Please copy each line of the records below that holds the word "ball".

######

Points on a hilly landscape, in no order, each with its height.
A ball rolls from a point to the lowest of its 2 nearest points, and stops where none of them is lower. Distance is the straight distance between rows; heights are no part of it.
J272 height 293: [  6  -7  27  37   6   3  40  10 -16  12 -32  -6  17 -42  18  11  34   6
   6 -31   2  -2   4]
J408 height 772: [ 16   2  -8 -29  -7 -24  -6  32  31 -46  29  24 -18 -17  37 -35 -12  -5
   9   2 -11  -8 -32]
J937 height 364: [ 12   4 -20  -8   7 -59  12   7  20  16 -24 -11  -6 -19  23 -25  14  11
   8   5 -41   6 -32]
J453 height 334: [ 29 -15   6  30 -26 -28  -1 -28  11  -8 -22 -24 -20 -21 -12 -21 -14  55
 -27   7  32  -3 -29]
J958 height 585: [-25   0  -1 -15 -25   1 -21 -10  -1  -6  50   3  -8  28 -13  27 -23 -17
   8   2   4   6  -6]
J799 height 331: [  1  -2 -47 -15  28  41  23   9 -23  -8  13 -12  -2  20 -25  17  15  -2
 -22  -3 -19   8  39]
J775 height 660: [ 59  -1 -27   7  40  39  25 -24 -18  13 -19   7 -10   1 -34   5  -1  20
  -2  11   8  42  -1]
J991 height 477: [  6   7  16  21  24  38  35  -1  24  42   1  10  13  30  -8  21  28  -9
  -1 -49   0   8  11]
J641 height 617: [-31  27  10 -27  -5  -1 -16  -3 -16  10  20 -15  12  -6 -13  29 -16 -38
  18  12  18  -6  34]
J360 height 548: [ -4  -6 -10  -4   7  35  -2  -2   8  19   7   7  28  30 -24  27  29 -27
  17 -14   2   4   2]
J25 height 650: [ 24  -4  -6 -45 -16 -28 -18  34  24 -10  -4   2  33  -7  16  13  -5  28
   4 -22  24  -3 -17]
J458 height 451: [ 32  22  21  -4  17   1  37  -1 -11  36  -7  29  14 -24   4  15 -22   9
  15 -27  15  55 -32]
J856 height 630: [ 26  19 -44  -3  26  44   7 -15  -9 -17  11   2 -27 -14   5 -29 -24   3
 -31  20 -13  24  -8]
J67 height 194: [ 13  13  48  45  10  31   4 -10  10  34  -1  14  10  67 -15 -37   1   2
 -15  14   4  10  36]
J989 height 251: [  2  14 -10 -25  35  28  36  17 -17 -11  20  -3   9  -9 -22  38  21 -22
  -4 -32  -4  21  32]
J383 height 678: [ -8 -40  -6 -22 -16  -2 -68 -13 -25 -34   7  -3 -17   0 -19  23  24 -18
  34  19  -6   3 -26]
J755 height 519: [-14  17   5 -27   6  13  11  -9 -31  25   5 -34  33 -17  57  27  -7  -9
  16  -8  17  14  28]
J746 height 683: [ 41   9  18 -43   1 -39  13  48  25 -33  -7  14   2 -28  10  -1   6  23
  -6 -30  15 -11   0]
J864 height 404: [ -1   3   5  22   7  16  21   3  -6 -35   0  -2 -15 -31 -17   2  13  12
 -40   7  -4 -25  35]
J840 height 685: [-40  12  -8 -32  -5  14 -30  42  13 -31   1  16 -13  28 -37  12 -15 -43
 -11  -6   2 -42  29]
J842 height 795: [ -4  11  45  28  -4   2 -43 -36   5   7   6  32 -34   1 -29 -13 -16  -9
  17  27 -13   7 -30]
J420 height 592: [ -9 -20   6  21  17  40 -24  -8  -1   9 -26   9   2  48 -40 -25  19   0
   8  39  -8  -2  31]
J5 height 595: [ 43  -3  33  -3  30   7  43  -8 -24   6 -15  15 -19 -26 -48  36 -13  38
  -1 -28  19  28  16]
J820 height 243: [-47 -19 -14  -8 -19 -43 -37  -2 -18 -26  14  -1 -23 -15  20 -18 -13 -21
  23  25 -19 -22 -13]
J410 height 819: [ -6  25 -14 -16 -11 -33  27  37  -4 -25  39  20   4 -22  25 -17 -13 -24
 -11 -13 -32  11 -23]
J381 height 280: [-17 -10  11 -11 -23 -28 -10  -1  26  -1  26 -43  10 -11  17  13  39   2
   3  -9   9 -28  14]
J398 height 390: [ -3  21  32  67  12  37  22 -14 -21  23  -7  35   3  24 -22 -11 -11 -26
 -17  21   4   5  42]
J699 height 649: [-26  19 -10 -27 -12   6  -3  49  29 -22   0  14  11  18 -40  10  15 -25
 -12 -32   1 -17  -8]
J19 height 419: [ 31   6  -2   1  -7  44  -2   9  20  -4  14  15   8  18  41  -6 -10  -7
 -22 -14  11  -2  -5]
J542 height 428: [  5 -20 -54 -17  31  46  -4  -3 -15 -15  28  -9 -18  40  -7 -17   9   4
  -5  34 -35   4  32]
J904 height 614: [ 14 -26 -13 -13   6  35 -51  -3  -2 -28   0  20 -12  17 -16   0   6 -14
  20  26 -15   1  -8]
J183 height 355: [-23 -13  -3  -6 -19  -3  -3   9  33 -13  30 -17 -28  10  -8   9  26 -19
 -12  -6  -6 -47  16]
J446 height 715: [-20 -11   1  -2 -18 -12 -36  -4 -20 -18 -13  -5  18 -26 -21  10  35 -32
  37  30   2   0  -9]
J622 height 232: [ 23 -13   7  38 -15   8   0 -26  17 -11  -9 -26 -20  23 -18 -12 -25  50
 -50 -19  50 -12 -15]
J683 height 446: [-13 -35 -13   5  -7  22 -20  14  30  -6   1  -2  -6  53 -37  11  31  -4
 -20 -12 -14 -38  16]
J762 height 362: [-34 -19  -2  21 -45   0 -11   6  -1  29 -19  -1  -2  13   6  -4  16 -27
  -1  -9 -23 -18 -52]
J64 height 397: [  3 -10  31  21   4  24  33  21   3  19 -22   2  35  -2   0  31  38  -6
   5 -61  20  -1  11]
J118 height 87: [ -8 -13  -5   1 -17  -7   4 -18  29  -9  23 -16 -12  20   8   5 -28  46
 -37 -23  40  -7  -3]
J250 height 719: [ 29   7  -7 -34  12 -75  14  43  30 -32  12  11  10 -10  36 -18  -9  17
   3 -21 -18  -1 -16]
J236 height 576: [-21   0 -53   0  -2  23   2  -8 -16 -44  20   0 -31  -4   8 -13 -46  18
 -35  16   6   2  -2]
J300 height 640: [  8  14   9   9  50  42   2 -16  -7  14 -17   8  15  32 -41  -9  11  22
   2  24   7  20  47]
J297 height 478: [ -1  20  25  46  23  33  24  -7 -15 -11 -13  25  -1 -23 -19  -5  19 -17
 -15  17   0 -14  34]
J580 height 684: [ 18  18 -11  12  16  31  15 -13 -24 -20  21  37 -16 -25  -4 -13 -15 -28
   2  29 -25  25 -12]
J801 height 197: [ -4 -12 -12 -13  -4 -59  -4   2   4  -2  -5 -59  23 -18  27   1  38   4
  15   6 -16  -2  15]
J223 height 699: [ 59 -15 -20  -8  46  34  -5 -16  -5  -1 -44  14 -14   5 -53 -19  10  22
  12  45   5  21  15]
J261 height 843: [ -6 -20  30  22 -20   0 -31 -23  14   6  41  40 -45  26 -11  -4  -3 -27
  12  -4 -30   3 -49]
J972 height 744: [ -8  25   4   2   6  -3 -11   9 -10  -7 -23  11  19 -43   4 -11  15 -27
  24  25   7   2  -7]
J593 height 732: [ 53   7   5 -14  36  13 -19 -39  15  -1   2   8 -41  10 -39 -25 -18  29
   7  39   2  23  -3]
J915 height 492: [-11  24  25 -14  -5  -8  -3  -8   7  24  16 -24   7 -12  70   2 -10   4
   4  -9  16 -10  37]
J53 height 556: [  3   1 -29  -2  22  28  14 -15 -35  30 -32 -22  32 -27  30  14   6   4
  20  -2  19  32  -5]
J728 height 261: [ 39 -10  -2  -9  -5  29  -9  -3  40 -17  21   7   6  40  10   6 -21  42
 -31 -25  29  -9   2]
J752 height 412: [-14  -2  -5   3 -18 -52 -13  -1  27  13 -15 -19  26  24  44 -14 -17  35
 -11 -21   1 -12 -14]
J433 height 426: [  1  -8  16  11 -26 -48 -18 -11  15 -11   4   2  -9 -18   7 -13 -11  30
   8  25   6 -13 -24]
J49 height 335: [  4   3  23  32   2  16  21 -11   2  -1 -18 -24 -18 -14 -10  -3   5  40
 -47 -27  17 -15  13]
J80 height 498: [-31   8   0  -8 -28 -23   7  -6  -4  61  31 -25  -1  24   9  23  -6 -49
  13 -14  -3  -6  -1]
J412 height 641: [  6  13  -5  37  -8   9  25 -13 -41   4  11  13  12 -36   1   7 -10 -19
 -11  24  -6  22  -5]
J279 height 623: [ 43   2 -11 -30  28   1  21 -17 -13  -8  -5  10 -27 -35 -43  16 -10  38
 -10  12   8  16  10]
J282 height 316: [ 26  16  18   0  -4  10  -1 -15  23  31   4  24   8  -4 -11   2  -2  -8
  18 -10   5  28 -38]
J824 height 378: [-35 -16  20   5 -23 -42 -13 -28  23 -15  43 -13 -31 -15  12 -11 -12   5
  15  23   7 -22   1]
J114 height 597: [-20  11 -35  22   3  15  23  -9 -53  20 -19  -1  24 -22   9   7  -1 -35
  22  16   6  31   0]
J504 height 329: [-24  -1 -14  15 -21 -25  -8  -5  -6  35 -49 -27  36   7  16 -14  -5  30
 -12  -1   1  -1 -20]
J823 height 445: [  9  16  48  -4   9 -45   3   9  20   1  -2  -8  16 -24  58 -17   8  23
   8  -6  -3 -12  21]
J369 height 113: [ 26  -1  23  -2  32  24  19  13 -16 -31  -5   9  30 -25 -16  37  16  -3
  18 -22  29  12  38]
J860 height 530: [-41  -7 -31 -10 -12   2  -2 -16   0 -19  22 -11 -27   5  48 -18 -57  12
 -12  20  20 -15   3]
J635 height 610: [ 10   4 -10 -36 -12  -8  -3  37  14 -14  -1  11  35  -1 -33  30  13  -8
   4 -29  21  11 -19]
J319 height 742: [-46  28 -35 -37  -1 -26   0  35 -11  13  -5 -11   5  12  36 -14 -20 -48
   6   0 -27  -7   1]
J105 height 26: [-25 -14 -31  -1 -25 -37  -5   7 -30 -26  11 -31   4 -19  22  -3   4   0
   1  20 -14 -11   0]
J222 height 279: [ 53 -11  48   6  -5   3  20  10  -7 -11   4   6  26 -25  13  29   4  27
  -1 -26  22   1  14]
J601 height 543: [ 46   1  27   9  23   4  51  10 -28   8 -34  49   5 -19 -24  30 -19  13
  29 -40  35  42   1]
J598 height 320: [-59  -6   5  15 -34 -16 -30  -3 -46  16 -26   4  -5  -6 -25   7 -17 -24
   5  34 -10 -19  -8]
J817 height 528: [ 43 -13 -33 -22  28  49 -23  -5  -8 -32  16  16   1  17  -6  -6   0  12
   9  37 -14  15  18]
J834 height 763: [ 10  19  17 -16   4   4 -37 -30  28  -5  11  24 -39  -7  -4 -16 -26  12
  17  28  10   7 -28]
J696 height 539: [-10  -2 -11  11 -26  14   2 -20   7  38  32  -9   7  35 -10  21   0 -10
 -10 -18  -7   7 -20]
J48 height 717: [-41  14 -26 -34 -16  -5 -13  47 -23 -26   4   4 -11  -5  -2  -8 -15 -68
   0  13 -17 -26  13]
J244 height 483: [-49 -14 -24  -9 -20 -35 -10   0  13  12   4 -25 -13  27  59 -20 -45   5
  -2   3  -1 -24  -3]
J862 height 395: [ 35   2  36  20  20  28  -7 -15  33  27  -1  27   1  42 -39 -22   4   1
  10  10  -2  15  -8]
J332 height 124: [-15   7   2   9  17 -24  28  16  -8  22 -45 -27   6 -29  49 -15  29   6
 -11 -18 -26 -11  10]
J859 height 526: [-27 -19 -11  19   2  38 -19  -5   4  19 -39   5  -3  46 -51  -5  28 -11
  -8   3 -16 -26  -6]
J668 height 411: [-27  -5 -17  -5  -3 -65 -19   9  17 -17   0   0 -13   9  29 -34  -8  -1
  15  11 -43 -15 -32]
J265 height 458: [-40  -1  -8  -3 -28 -37   6  15  -6  27  -7 -25  22   7  -2   9  22 -41
  20 -14 -17   1 -22]
J213 height 191: [-52 -15   8  31 -41 -36 -30  -2  -2  19 -33 -15   3   7  13 -22  -4   2
  -4  20  -8 -37 -18]
J382 height 374: [ 19   3  65  15 -11 -34  22   4 -15  -2  13  -9  28 -22  50  18  -3  35
   4 -34   6   8  13]
J72 height 258: [ 11 -11 -17  -4   6 -13  27 -13   8  30 -22 -39 -17 -38  21  -7  30  30
  -8 -14 -16   2 -23]

Call two points neighbours if one is among the 2 nearest of the other. Go from one point of each pair to the other, from neighbour to neighbour, staying as low as possible. Name the highest point that can't be avoided.
J118 and J67: J19
J696 and J635: J319
J282 and J332: J433
J67 and J282: J862
J332 and J105: J668

Where does a ball stop that starts at each point below?
J580: J213
J420: J105
J834: J282
J972: J369
J446: J369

######

The completed task ::
A ball rolls from a point to the lowest of its 2 nearest points, and stops where none of them is lower. Distance is the straight distance between rows; heights are no part of it.
Where does a ball stop that starts at each point below?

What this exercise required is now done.